Beginning with the first line of the entries below, quote each line until you reach and include the line with "res = res + np.where(mask[3:11], y, B[0][:, -1])".

(Recorded data)
══════
Here is a tiny trained network, its code and every weight. The questions are about switching its units off for an input and a target symbol, where a switched-off unit gives its printed mean instead of its output.

import numpy as np


def w(rows, s, z=0):
    codes = np.array(rows[::2]) - 128.0
    scale = np.full(codes.shape[1], s)
    scale[-1] = z or s
    return codes * scale


def f(y):
    return y / 2 * (1 + np.tanh(0.7978845608 * (y + 0.044715 * y**3)))


def softmax(a):
    e = np.exp(a - a.max(-1, keepdims=True))
    return e / e.sum(-1, keepdims=True)


def log_softmax(a):
    a = a - a.max(-1, keepdims=True)
    return a - np.log(np.exp(a).sum(-1, keepdims=True))


def net(x, mask):
    ids = ['αβγδεζηθλμξστψω'.index(c) for c in x.split()]
    T = len(ids)
    res = E[ids] + P[:T]
    r = res
    for j in range(3):
        rows = slice(2 * j, 2 * j + 2)
        q, k, v = (r @ M[0][rows].T for M in (Q, K, V))
        z = softmax(np.where(np.tri(T) > 0, q @ k.T / 2**0.5, -1e9)) @ v
        o = O[0][rows]
        res = res + np.where(mask[j], z, o[:, -1]) @ o[:, :-1]
    y = f(res @ A[0][:, :-1].T + A[0][:, -1])
    res = res + np.where(mask[3:11], y, B[0][:, -1]) @ B[0][:, :-1]
    return log_softmax(res[-1] @ U[:, :-1].T + U[:, -1])


Q, K, V, O, A, B = {}, {}, {}, {}, {}, {}
E = w([
[189,130,127,144,80,116,210,93,162,188,139,87],'α',
[144,143,119,150,57,155,67,149,71,102,181,68],'β',
[143,31,113,192,134,85,78,125,115,155,166,104],'γ',
[171,175,197,136,144,135,72,5,179,123,144,170],'δ',
[71,164,43,122,146,189,153,157,189,124,153,82],'ε',
[104,152,55,172,183,192,164,171,57,168,122,110],'ζ',
[61,84,95,202,127,240,162,148,125,130,151,214],'η',
[68,87,80,123,142,239,197,141,88,92,133,77],'θ',
[73,127,131,123,203,53,175,105,116,62,131,105],'λ',
[60,96,132,96,156,223,146,223,156,103,157,98],'μ',
[111,139,38,183,122,173,224,139,115,120,120,143],'ξ',
[174,49,174,73,127,154,160,117,56,91,158,135],'σ',
[132,131,5,90,167,198,144,165,100,175,198,201],'τ',
[86,131,158,95,125,88,115,123,63,214,141,88],'ψ',
[108,145,117,187,190,148,184,237,154,160,116,118],'ω',
],0.011)
P = w([
[65,72,57,96,94,149,112,183,153,190,46,130],'0',
[80,107,87,132,141,179,158,170,114,178,130,115],'1',
[90,110,101,143,156,174,156,142,103,160,163,108],'2',
[95,126,121,157,170,176,153,123,102,155,191,88],'3',
[109,133,137,173,182,172,157,102,84,139,200,90],'4',
[117,137,153,190,187,171,156,95,80,123,222,79],'5',
[125,141,159,186,197,169,152,73,77,119,253,77],'6',
[119,147,155,202,205,188,143,56,77,122,246,74],'7',
],0.0052)
Q[0] = w([
[90,122,97,174,171,202,190,128,76,157,190,92],'h1',
[117,136,93,210,118,254,139,144,98,191,206,88],'h1',
[185,78,161,99,45,80,97,131,115,157,111,125],'h2',
[164,120,159,114,65,37,71,121,171,158,91,147],'h2',
[122,113,114,188,183,191,201,115,83,191,164,130],'h3',
[162,116,159,170,157,121,173,58,73,186,131,152],'h3',
],0.011)
K[0] = w([
[145,149,213,131,160,65,116,25,120,108,181,113],'h1',
[187,182,244,146,98,88,48,1,132,123,193,112],'h1',
[100,96,48,106,114,209,182,245,92,140,115,142],'h2',
[74,123,44,133,125,156,151,234,162,150,39,157],'h2',
[198,120,219,151,121,53,93,35,148,118,202,119],'h3',
[166,207,217,135,181,173,65,12,196,116,123,222],'h3',
],0.0088)
V[0] = w([
[191,99,76,228,116,210,158,108,211,75,110,219],'h1',
[103,107,190,60,219,42,211,89,185,137,96,203],'h1',
[73,82,89,132,210,116,175,149,59,20,145,96],'h2',
[81,131,46,243,162,73,152,144,160,196,131,57],'h2',
[126,253,130,80,108,178,195,96,190,102,77,128],'h3',
[96,189,133,158,208,178,24,109,168,118,88,251],'h3',
],0.0065)
O[0] = w([
[207,83,34,164,66,120,200,158,176,122,101,102,76],'h1',
[104,61,111,153,244,77,153,115,179,103,145,156,31],'h1',
[160,76,71,104,168,99,116,112,90,59,18,117,169],'h2',
[111,104,90,166,108,2,79,75,147,184,114,39,250],'h2',
[83,182,68,93,136,190,171,57,145,180,17,62,80],'h3',
[73,134,67,118,75,52,107,164,100,105,55,142,141],'h3',
],0.0074,0.0025)
A[0] = w([
[49,167,168,121,225,174,157,118,198,101,185,207,88],'n1',
[122,187,100,49,75,74,27,40,248,125,66,74,250],'n2',
[204,83,2,31,37,129,213,80,92,117,42,125,97],'n3',
[146,152,94,222,89,80,218,183,222,110,35,140,61],'n4',
[162,96,136,129,207,204,218,148,234,82,173,178,110],'n5',
[97,194,207,30,139,206,33,100,56,158,173,124,159],'n6',
[87,150,122,103,115,187,188,237,47,81,114,147,180],'n7',
[116,246,82,136,131,12,174,159,81,191,11,47,73],'n8',
],0.0056,0.0019)
B[0] = w([
[126,140,170,112,178,73,151,70,111,197,90,168,192],'n1',
[118,125,84,101,119,186,35,97,220,47,132,171,173],'n2',
[129,144,159,3,92,53,177,30,83,124,172,151,195],'n3',
[157,130,130,192,105,57,217,166,195,46,97,157,161],'n4',
[209,67,128,103,162,157,129,90,158,189,71,157,171],'n5',
[109,184,145,159,147,120,226,147,164,82,96,177,253],'n6',
[119,140,175,95,105,188,75,181,117,80,102,150,215],'n7',
[216,217,200,148,119,113,40,134,120,167,72,148,202],'n8',
],0.0064,0.0047)
U = w([
[200,167,141,109,116,60,192,99,144,115,116,121,37],'α',
[136,66,102,182,110,102,61,181,127,88,255,109,252],'β',
[97,46,52,170,220,82,103,95,110,82,60,90,187],'γ',
[115,163,95,110,109,155,47,83,213,75,110,152,235],'δ',
[183,130,105,152,137,172,196,78,199,214,184,39,132],'ε',
[126,221,137,178,67,199,114,193,93,81,150,120,138],'ζ',
[75,75,121,178,77,146,118,114,152,158,89,186,69],'η',
[38,55,143,71,104,165,127,192,155,102,96,46,140],'θ',
[42,180,185,126,161,71,161,100,106,159,157,161,151],'λ',
[231,86,184,74,162,164,122,149,132,104,94,171,140],'μ',
[108,98,100,172,74,90,198,136,120,67,119,168,79],'ξ',
[95,76,148,34,84,140,143,68,68,101,111,73,47],'σ',
[142,144,50,21,116,91,122,151,96,181,202,188,63],'τ',
[171,146,145,115,108,112,57,118,45,221,46,117,70],'ψ',
[174,141,159,184,149,93,136,219,206,108,68,107,72],'ω',
],0.0057,0.0026)

Each question gives the input, a string of symbols that net reads in full, and the target symbol t.
The units are the heads (2 rows each of Q, K, V and O) and the neurons (one row each of A and B). Each row of codes is followed by its name. A weight is (code - 128) times the scale printed after its matrix; where a second scale follows, it is the last column's (O, A, B and U).
mask holds one flag per unit, heads first, then neurons. A switched-off unit (its flag False) gives its mean, the last column of its rows in O or B, instead of its output. The means were averaged over made-up inputs and are rounded, as every weight is.
A unit's drop is (log p(t) with every unit on - log p(t) with that unit switched off) / (log p(t) with every unit on - log p(t) with every unit switched off).
The circuit of an input: a set's keep is (log p(t) with only the set's units on - log p(t) with every unit switched off) / (log p(t) with every unit on - log p(t) with every unit switched off). Starting from all 11 units, units are removed one at a time, each time the one whose removal leaves the highest keep (on an exact tie, the one counted first), for as long as the keep stays at least 0.8.
circuit, biggest first: the units of the circuit, biggest drop first
top k neurons: the k neurons with the biggest drops, biggest first
heads that matter: for each layer, one digit per head in row order, 1 if its drop is at least 0.15 and else 0, layers parted by /
input ζ ζ τ λ ξ α τ ξ, target ε: heads that matter -> 001
input τ δ η ξ ψ, target ψ: circuit, biggest first -> (h3 n8)
input η τ ζ ψ ζ ζ, target λ: heads that matter -> 100
input α λ ε ζ, target γ: heads that matter -> 110
input ψ α ζ ε β ξ, target ζ: circuit, biggest first -> (h1 n7)
input γ α α α ε, target ε: heads that matter -> 001
input ψ θ ζ η ω ε ψ ε, target λ: circuit, biggest first -> (h1 n1)
input η ζ λ μ μ μ η, target γ: heads that matter -> 110
input η ζ σ ζ ζ, target μ: heads that matter -> 011
input λ β β ψ σ γ λ, target γ: circuit, biggest first -> (h2)
input ψ ζ ψ α β ψ τ, target λ: circuit, biggest first -> (h1 n6 n1)
input τ β ξ η δ, target δ: circuit, biggest first -> (n2 h3)
input λ α ω β σ ξ α, target ε: circuit, biggest first -> (h3 n7)
input μ ψ ω, target λ: circuit, biggest first -> (h1 n1)
input ψ ζ τ ζ σ ξ, target μ: heads that matter -> 011
input τ ε ζ, target ψ: circuit, biggest first -> (n8 h2 h1)
input ω μ ξ η ξ, target α: circuit, biggest first -> (h1 n3 h2 n4)
input β ψ α γ, target β: circuit, biggest first -> (h3 n1 n6)
input ζ λ σ δ γ, target γ: circuit, biggest first -> (h1 h3)
input λ ε β σ ω ω, target μ: top 2 neurons -> (n5 n7)
input σ η γ τ μ, target β: heads that matter -> 011
input ψ τ η, target λ: heads that matter -> 100
input ζ μ λ η ζ τ μ λ, target γ: heads that matter -> 110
══════
Reply to the exercise>
Here is a tiny trained network, its code and every weight. The questions are about switching its units off for an input and a target symbol, where a switched-off unit gives its printed mean instead of its output.

import numpy as np


def w(rows, s, z=0):
    codes = np.array(rows[::2]) - 128.0
    scale = np.full(codes.shape[1], s)
    scale[-1] = z or s
    return codes * scale


def f(y):
    return y / 2 * (1 + np.tanh(0.7978845608 * (y + 0.044715 * y**3)))


def softmax(a):
    e = np.exp(a - a.max(-1, keepdims=True))
    return e / e.sum(-1, keepdims=True)


def log_softmax(a):
    a = a - a.max(-1, keepdims=True)
    return a - np.log(np.exp(a).sum(-1, keepdims=True))


def net(x, mask):
    ids = ['αβγδεζηθλμξστψω'.index(c) for c in x.split()]
    T = len(ids)
    res = E[ids] + P[:T]
    r = res
    for j in range(3):
        rows = slice(2 * j, 2 * j + 2)
        q, k, v = (r @ M[0][rows].T for M in (Q, K, V))
        z = softmax(np.where(np.tri(T) > 0, q @ k.T / 2**0.5, -1e9)) @ v
        o = O[0][rows]
        res = res + np.where(mask[j], z, o[:, -1]) @ o[:, :-1]
    y = f(res @ A[0][:, :-1].T + A[0][:, -1])
    res = res + np.where(mask[3:11], y, B[0][:, -1]) @ B[0][:, :-1]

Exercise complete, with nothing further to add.